Provided records:
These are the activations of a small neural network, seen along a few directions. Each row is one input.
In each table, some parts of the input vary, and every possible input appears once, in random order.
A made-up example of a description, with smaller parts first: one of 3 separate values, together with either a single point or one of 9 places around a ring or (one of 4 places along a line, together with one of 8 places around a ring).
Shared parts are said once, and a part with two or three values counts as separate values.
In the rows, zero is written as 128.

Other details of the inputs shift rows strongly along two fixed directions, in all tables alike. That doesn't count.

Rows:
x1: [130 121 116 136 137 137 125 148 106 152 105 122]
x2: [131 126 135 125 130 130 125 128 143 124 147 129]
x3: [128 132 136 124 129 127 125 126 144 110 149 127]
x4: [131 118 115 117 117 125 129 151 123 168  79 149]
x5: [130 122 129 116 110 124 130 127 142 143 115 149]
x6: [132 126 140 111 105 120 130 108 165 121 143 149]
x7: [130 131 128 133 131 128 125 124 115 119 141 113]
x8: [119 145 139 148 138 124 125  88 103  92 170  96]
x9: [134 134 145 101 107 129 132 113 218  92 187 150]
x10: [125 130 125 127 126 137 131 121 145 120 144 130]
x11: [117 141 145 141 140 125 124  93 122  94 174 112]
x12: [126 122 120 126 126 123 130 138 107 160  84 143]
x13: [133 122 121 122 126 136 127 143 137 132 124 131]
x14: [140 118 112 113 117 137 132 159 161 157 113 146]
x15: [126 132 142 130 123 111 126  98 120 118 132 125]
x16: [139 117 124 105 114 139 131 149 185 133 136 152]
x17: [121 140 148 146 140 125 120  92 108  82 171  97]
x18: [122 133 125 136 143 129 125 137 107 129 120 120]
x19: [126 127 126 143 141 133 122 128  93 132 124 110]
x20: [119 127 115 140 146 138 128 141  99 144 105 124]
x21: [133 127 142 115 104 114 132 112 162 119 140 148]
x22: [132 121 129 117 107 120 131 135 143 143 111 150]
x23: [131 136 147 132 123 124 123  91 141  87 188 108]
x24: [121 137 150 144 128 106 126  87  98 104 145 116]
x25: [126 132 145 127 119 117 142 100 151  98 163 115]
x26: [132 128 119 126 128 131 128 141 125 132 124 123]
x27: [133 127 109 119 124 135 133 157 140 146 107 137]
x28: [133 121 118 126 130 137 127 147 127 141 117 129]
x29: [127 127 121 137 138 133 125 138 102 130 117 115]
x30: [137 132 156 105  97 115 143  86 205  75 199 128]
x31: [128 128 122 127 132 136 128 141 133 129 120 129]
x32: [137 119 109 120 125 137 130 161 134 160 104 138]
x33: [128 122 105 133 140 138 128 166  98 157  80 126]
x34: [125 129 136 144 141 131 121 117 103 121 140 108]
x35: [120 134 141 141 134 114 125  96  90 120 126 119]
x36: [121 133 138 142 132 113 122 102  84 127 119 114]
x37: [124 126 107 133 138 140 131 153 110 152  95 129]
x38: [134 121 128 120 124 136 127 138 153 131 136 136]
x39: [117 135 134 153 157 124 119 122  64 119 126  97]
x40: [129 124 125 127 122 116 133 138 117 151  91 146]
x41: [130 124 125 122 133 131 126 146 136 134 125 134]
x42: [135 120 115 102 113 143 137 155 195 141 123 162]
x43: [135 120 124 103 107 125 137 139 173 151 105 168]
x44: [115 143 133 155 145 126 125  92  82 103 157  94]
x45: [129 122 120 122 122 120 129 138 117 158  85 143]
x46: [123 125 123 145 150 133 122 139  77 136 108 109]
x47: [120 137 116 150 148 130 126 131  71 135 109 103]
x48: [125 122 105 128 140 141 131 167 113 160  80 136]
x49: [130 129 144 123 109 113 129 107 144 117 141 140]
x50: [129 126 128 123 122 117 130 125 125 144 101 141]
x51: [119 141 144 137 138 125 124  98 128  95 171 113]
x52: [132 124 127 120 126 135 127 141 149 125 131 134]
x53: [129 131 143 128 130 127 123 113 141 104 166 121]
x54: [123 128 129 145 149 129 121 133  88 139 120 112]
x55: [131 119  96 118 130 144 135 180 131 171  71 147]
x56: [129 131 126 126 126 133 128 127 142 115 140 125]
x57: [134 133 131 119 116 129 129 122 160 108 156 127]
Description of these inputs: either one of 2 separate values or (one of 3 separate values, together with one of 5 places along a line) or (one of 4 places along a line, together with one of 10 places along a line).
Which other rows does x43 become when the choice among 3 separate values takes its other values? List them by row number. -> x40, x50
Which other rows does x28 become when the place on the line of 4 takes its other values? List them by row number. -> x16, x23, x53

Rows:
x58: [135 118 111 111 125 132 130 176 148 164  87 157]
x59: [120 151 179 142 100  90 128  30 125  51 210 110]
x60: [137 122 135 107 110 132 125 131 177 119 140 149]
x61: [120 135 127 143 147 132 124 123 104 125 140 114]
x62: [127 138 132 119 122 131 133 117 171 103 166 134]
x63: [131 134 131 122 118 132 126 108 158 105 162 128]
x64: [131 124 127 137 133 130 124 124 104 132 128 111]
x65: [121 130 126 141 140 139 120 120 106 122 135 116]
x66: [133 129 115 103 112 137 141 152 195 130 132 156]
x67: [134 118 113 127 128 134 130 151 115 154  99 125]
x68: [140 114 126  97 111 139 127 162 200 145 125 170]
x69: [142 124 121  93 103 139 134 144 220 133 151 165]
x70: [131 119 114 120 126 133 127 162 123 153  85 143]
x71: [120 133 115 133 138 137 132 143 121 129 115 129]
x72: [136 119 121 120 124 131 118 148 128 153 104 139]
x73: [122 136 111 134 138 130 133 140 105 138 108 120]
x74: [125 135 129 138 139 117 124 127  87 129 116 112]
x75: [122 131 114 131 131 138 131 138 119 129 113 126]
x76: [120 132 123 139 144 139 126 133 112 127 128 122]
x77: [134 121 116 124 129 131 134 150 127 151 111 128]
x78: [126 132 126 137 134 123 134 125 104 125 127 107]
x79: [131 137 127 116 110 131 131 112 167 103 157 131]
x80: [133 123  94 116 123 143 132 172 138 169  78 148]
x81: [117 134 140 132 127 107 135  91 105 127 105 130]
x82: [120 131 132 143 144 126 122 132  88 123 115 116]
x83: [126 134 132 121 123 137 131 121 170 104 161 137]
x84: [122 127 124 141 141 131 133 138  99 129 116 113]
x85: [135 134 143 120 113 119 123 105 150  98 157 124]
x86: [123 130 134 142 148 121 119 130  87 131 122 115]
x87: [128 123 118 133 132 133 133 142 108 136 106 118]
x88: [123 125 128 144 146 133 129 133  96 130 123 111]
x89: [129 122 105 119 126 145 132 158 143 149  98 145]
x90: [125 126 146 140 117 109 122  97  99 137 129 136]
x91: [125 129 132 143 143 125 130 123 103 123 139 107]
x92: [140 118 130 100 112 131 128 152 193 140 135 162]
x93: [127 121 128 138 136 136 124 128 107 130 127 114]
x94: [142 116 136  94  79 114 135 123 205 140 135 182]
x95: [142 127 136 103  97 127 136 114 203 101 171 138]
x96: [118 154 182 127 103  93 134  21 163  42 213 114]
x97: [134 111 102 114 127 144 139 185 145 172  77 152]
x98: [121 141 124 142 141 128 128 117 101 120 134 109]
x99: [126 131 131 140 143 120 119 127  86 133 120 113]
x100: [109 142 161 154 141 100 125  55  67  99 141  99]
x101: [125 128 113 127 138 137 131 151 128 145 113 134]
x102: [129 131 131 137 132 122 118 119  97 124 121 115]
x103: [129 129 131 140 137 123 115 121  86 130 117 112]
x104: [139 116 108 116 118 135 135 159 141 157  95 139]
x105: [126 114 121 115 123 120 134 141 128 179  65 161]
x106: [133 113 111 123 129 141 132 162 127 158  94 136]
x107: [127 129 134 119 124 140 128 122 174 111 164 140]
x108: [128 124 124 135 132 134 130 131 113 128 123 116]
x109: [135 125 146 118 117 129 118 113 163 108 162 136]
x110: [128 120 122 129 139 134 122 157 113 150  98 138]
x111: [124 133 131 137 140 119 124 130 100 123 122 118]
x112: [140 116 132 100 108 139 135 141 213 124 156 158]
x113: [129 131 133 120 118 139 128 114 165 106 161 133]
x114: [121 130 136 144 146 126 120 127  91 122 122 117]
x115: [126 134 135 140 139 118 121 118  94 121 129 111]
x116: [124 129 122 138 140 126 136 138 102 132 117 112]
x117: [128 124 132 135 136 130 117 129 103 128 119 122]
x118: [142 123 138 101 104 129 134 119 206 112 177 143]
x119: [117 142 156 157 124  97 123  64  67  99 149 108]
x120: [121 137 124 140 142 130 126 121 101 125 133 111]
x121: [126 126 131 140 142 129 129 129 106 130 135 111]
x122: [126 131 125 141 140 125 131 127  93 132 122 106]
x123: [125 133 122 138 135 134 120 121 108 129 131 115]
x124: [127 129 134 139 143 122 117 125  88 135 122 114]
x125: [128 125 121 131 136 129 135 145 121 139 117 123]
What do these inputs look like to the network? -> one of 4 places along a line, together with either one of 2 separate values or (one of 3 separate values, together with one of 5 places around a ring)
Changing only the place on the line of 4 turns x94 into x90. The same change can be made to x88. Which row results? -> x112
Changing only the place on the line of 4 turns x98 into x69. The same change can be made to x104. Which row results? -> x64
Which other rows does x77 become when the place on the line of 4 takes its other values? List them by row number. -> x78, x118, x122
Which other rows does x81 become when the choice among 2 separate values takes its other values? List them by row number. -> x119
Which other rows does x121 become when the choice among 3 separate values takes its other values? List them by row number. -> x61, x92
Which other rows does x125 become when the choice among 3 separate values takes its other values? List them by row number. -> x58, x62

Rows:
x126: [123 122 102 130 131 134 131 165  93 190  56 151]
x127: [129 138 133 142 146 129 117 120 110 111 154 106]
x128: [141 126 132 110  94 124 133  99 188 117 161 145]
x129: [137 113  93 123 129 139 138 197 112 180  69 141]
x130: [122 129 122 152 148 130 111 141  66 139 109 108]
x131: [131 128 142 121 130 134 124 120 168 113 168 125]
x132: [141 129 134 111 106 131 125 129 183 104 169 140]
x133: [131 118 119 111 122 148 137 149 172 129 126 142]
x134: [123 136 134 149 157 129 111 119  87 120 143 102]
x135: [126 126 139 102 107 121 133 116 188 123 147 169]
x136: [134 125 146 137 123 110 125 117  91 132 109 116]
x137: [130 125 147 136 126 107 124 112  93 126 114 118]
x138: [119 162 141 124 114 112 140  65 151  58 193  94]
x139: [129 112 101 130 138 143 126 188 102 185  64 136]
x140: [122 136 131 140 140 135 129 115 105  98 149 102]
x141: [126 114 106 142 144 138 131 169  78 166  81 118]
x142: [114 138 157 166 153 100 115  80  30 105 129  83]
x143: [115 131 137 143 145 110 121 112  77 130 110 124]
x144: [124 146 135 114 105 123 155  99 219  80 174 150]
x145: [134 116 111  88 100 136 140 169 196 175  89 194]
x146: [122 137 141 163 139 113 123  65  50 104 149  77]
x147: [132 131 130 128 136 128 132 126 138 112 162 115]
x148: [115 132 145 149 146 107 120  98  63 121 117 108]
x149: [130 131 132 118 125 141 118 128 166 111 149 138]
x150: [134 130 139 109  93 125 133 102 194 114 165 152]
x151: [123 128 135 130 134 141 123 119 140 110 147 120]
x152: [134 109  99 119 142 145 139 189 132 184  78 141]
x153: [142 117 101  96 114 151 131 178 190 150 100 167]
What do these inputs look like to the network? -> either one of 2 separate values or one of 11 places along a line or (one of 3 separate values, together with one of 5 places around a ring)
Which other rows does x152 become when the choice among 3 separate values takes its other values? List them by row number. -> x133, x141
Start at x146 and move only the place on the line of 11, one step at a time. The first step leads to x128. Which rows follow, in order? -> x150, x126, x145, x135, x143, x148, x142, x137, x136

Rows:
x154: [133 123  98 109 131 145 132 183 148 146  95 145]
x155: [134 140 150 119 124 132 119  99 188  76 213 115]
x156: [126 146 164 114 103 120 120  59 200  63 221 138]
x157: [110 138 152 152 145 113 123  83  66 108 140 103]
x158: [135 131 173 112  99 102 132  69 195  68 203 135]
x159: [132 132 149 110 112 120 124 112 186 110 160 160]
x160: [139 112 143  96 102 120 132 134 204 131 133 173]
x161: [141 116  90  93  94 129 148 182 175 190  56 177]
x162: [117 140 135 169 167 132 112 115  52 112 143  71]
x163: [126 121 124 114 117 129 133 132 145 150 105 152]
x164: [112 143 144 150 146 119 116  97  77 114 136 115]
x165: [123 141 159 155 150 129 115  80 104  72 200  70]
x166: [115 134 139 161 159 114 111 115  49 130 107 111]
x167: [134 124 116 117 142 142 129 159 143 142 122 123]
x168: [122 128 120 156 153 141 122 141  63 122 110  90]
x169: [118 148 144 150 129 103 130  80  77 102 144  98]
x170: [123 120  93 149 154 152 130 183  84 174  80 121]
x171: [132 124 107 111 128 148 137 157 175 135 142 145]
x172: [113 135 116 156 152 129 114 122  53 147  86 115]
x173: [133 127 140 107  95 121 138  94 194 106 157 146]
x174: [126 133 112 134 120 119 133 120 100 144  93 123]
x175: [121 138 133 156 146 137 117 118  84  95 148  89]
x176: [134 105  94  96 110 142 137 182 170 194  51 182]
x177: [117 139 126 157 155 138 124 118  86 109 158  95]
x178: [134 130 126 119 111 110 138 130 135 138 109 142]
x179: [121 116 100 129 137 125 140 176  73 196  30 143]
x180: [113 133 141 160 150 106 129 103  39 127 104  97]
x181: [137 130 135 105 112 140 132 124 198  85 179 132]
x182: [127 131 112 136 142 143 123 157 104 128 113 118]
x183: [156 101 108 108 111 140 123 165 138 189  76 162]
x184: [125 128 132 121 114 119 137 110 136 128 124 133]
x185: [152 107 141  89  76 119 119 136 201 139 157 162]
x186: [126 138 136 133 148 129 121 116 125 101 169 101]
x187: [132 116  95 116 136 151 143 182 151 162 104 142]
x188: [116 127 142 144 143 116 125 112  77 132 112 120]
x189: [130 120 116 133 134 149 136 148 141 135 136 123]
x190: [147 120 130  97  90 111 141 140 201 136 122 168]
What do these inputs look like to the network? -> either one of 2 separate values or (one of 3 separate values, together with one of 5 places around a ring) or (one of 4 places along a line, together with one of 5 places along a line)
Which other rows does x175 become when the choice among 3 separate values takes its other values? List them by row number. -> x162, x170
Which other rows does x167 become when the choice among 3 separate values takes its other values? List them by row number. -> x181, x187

Problem to work on: Print exactly the lines above, between the one holding "x33: [128 122" and the one holding "x58: [135 118", inclusive, and nothing besides.

Task solution:
x33: [128 122 105 133 140 138 128 166  98 157  80 126]
x34: [125 129 136 144 141 131 121 117 103 121 140 108]
x35: [120 134 141 141 134 114 125  96  90 120 126 119]
x36: [121 133 138 142 132 113 122 102  84 127 119 114]
x37: [124 126 107 133 138 140 131 153 110 152  95 129]
x38: [134 121 128 120 124 136 127 138 153 131 136 136]
x39: [117 135 134 153 157 124 119 122  64 119 126  97]
x40: [129 124 125 127 122 116 133 138 117 151  91 146]
x41: [130 124 125 122 133 131 126 146 136 134 125 134]
x42: [135 120 115 102 113 143 137 155 195 141 123 162]
x43: [135 120 124 103 107 125 137 139 173 151 105 168]
x44: [115 143 133 155 145 126 125  92  82 103 157  94]
x45: [129 122 120 122 122 120 129 138 117 158  85 143]
x46: [123 125 123 145 150 133 122 139  77 136 108 109]
x47: [120 137 116 150 148 130 126 131  71 135 109 103]
x48: [125 122 105 128 140 141 131 167 113 160  80 136]
x49: [130 129 144 123 109 113 129 107 144 117 141 140]
x50: [129 126 128 123 122 117 130 125 125 144 101 141]
x51: [119 141 144 137 138 125 124  98 128  95 171 113]
x52: [132 124 127 120 126 135 127 141 149 125 131 134]
x53: [129 131 143 128 130 127 123 113 141 104 166 121]
x54: [123 128 129 145 149 129 121 133  88 139 120 112]
x55: [131 119  96 118 130 144 135 180 131 171  71 147]
x56: [129 131 126 126 126 133 128 127 142 115 140 125]
x57: [134 133 131 119 116 129 129 122 160 108 156 127]
Description of these inputs: either one of 2 separate values or (one of 3 separate values, together with one of 5 places along a line) or (one of 4 places along a line, together with one of 10 places along a line).
Which other rows does x43 become when the choice among 3 separate values takes its other values? List them by row number. -> x40, x50
Which other rows does x28 become when the place on the line of 4 takes its other values? List them by row number. -> x16, x23, x53

Rows:
x58: [135 118 111 111 125 132 130 176 148 164  87 157]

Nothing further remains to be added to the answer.